▶ **Exercise**
Begin with the line containing "return np.maximum(y, 0)" and copy every line after it to the end of the entries, exactly, leaving out the lines before it.

Dataset records
· · · · ·

Below are the code and all the weights of a small trained network. Each question names an input and a class and asks about switching units off, where a switched-off unit gives its printed mean instead of its output.

import numpy as np


def w(rows, s, z=0):
    codes = np.array(rows[::2]) - 128.0
    scale = np.full(codes.shape[1], s)
    scale[-1] = z or s
    return codes * scale


def f(y):
    return np.maximum(y, 0)


def log_softmax(a):
    a = a - a.max(-1, keepdims=True)
    return a - np.log(np.exp(a).sum(-1, keepdims=True))


def net(x, mask):
    res = np.array(x, float).reshape(1, 7) / 4 @ E
    y = f(res @ A[0][:, :-1].T + A[0][:, -1])
    res = res + np.where(mask, y, B[0][:, -1]) @ B[0][:, :-1]
    return log_softmax(res[-1] @ U[:, :-1].T + U[:, -1])


A, B = {}, {}
E = w([
[162,91,177,201,53,147,83,95,32,150],'x0',
[168,163,72,115,78,100,98,132,102,193],'x1',
[142,174,77,125,180,119,74,124,142,170],'x2',
[53,192,39,148,113,64,174,174,154,94],'x3',
[183,148,103,94,61,84,10,152,147,181],'x4',
[164,143,127,178,124,125,61,124,84,196],'x5',
[120,117,116,73,93,83,110,188,217,90],'x6',
],0.013)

· · · · ·

▶ **Exercise output**
    return np.maximum(y, 0)


def log_softmax(a):
    a = a - a.max(-1, keepdims=True)
    return a - np.log(np.exp(a).sum(-1, keepdims=True))


def net(x, mask):
    res = np.array(x, float).reshape(1, 7) / 4 @ E
    y = f(res @ A[0][:, :-1].T + A[0][:, -1])
    res = res + np.where(mask, y, B[0][:, -1]) @ B[0][:, :-1]
    return log_softmax(res[-1] @ U[:, :-1].T + U[:, -1])


A, B = {}, {}
E = w([
[162,91,177,201,53,147,83,95,32,150],'x0',
[168,163,72,115,78,100,98,132,102,193],'x1',
[142,174,77,125,180,119,74,124,142,170],'x2',
[53,192,39,148,113,64,174,174,154,94],'x3',
[183,148,103,94,61,84,10,152,147,181],'x4',
[164,143,127,178,124,125,61,124,84,196],'x5',
[120,117,116,73,93,83,110,188,217,90],'x6',
],0.013)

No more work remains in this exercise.